- [EXERCISE INSTRUCTIONS] Output must match the data below exactly from its first line through the line that contains "codes = np.array(rows[::2]) - 128.0", with no other line.

────────────────────────────────────────

Below are the code and all the weights of a small trained network. Each question names an input and a class and asks about switching units off, where a switched-off unit gives its printed mean instead of its output.

import numpy as np


def w(rows, s, z=0):
    codes = np.array(rows[::2]) - 128.0
    scale = np.full(codes.shape[1], s)
    scale[-1] = z or s
    return codes * scale


def f(y):
    return y / 2 * (1 + np.tanh(0.7978845608 * (y + 0.044715 * y**3)))


def log_softmax(a):
    a = a - a.max(-1, keepdims=True)
    return a - np.log(np.exp(a).sum(-1, keepdims=True))


def net(x, mask):
    res = np.array(x, float).reshape(1, 8) / 4 @ E
    y = f(res @ A[0][:, :-1].T + A[0][:, -1])
    res = res + np.where(mask, y, B[0][:, -1]) @ B[0][:, :-1]
    return log_softmax(res[-1] @ U[:, :-1].T + U[:, -1])


A, B = {}, {}
E = w([
[134,128,132,129],'x0',
[133,129,134,128],'x1',
[129,127,128,128],'x2',
[85,177,185,254],'x3',
[223,26,79,186],'x4',
[126,127,126,128],'x5',
[125,127,124,128],'x6',
[214,231,28,136],'x7',
],0.0087)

────────────────────────────────────────

- [WRITTEN ANSWER]
Below are the code and all the weights of a small trained network. Each question names an input and a class and asks about switching units off, where a switched-off unit gives its printed mean instead of its output.

import numpy as np


def w(rows, s, z=0):
    codes = np.array(rows[::2]) - 128.0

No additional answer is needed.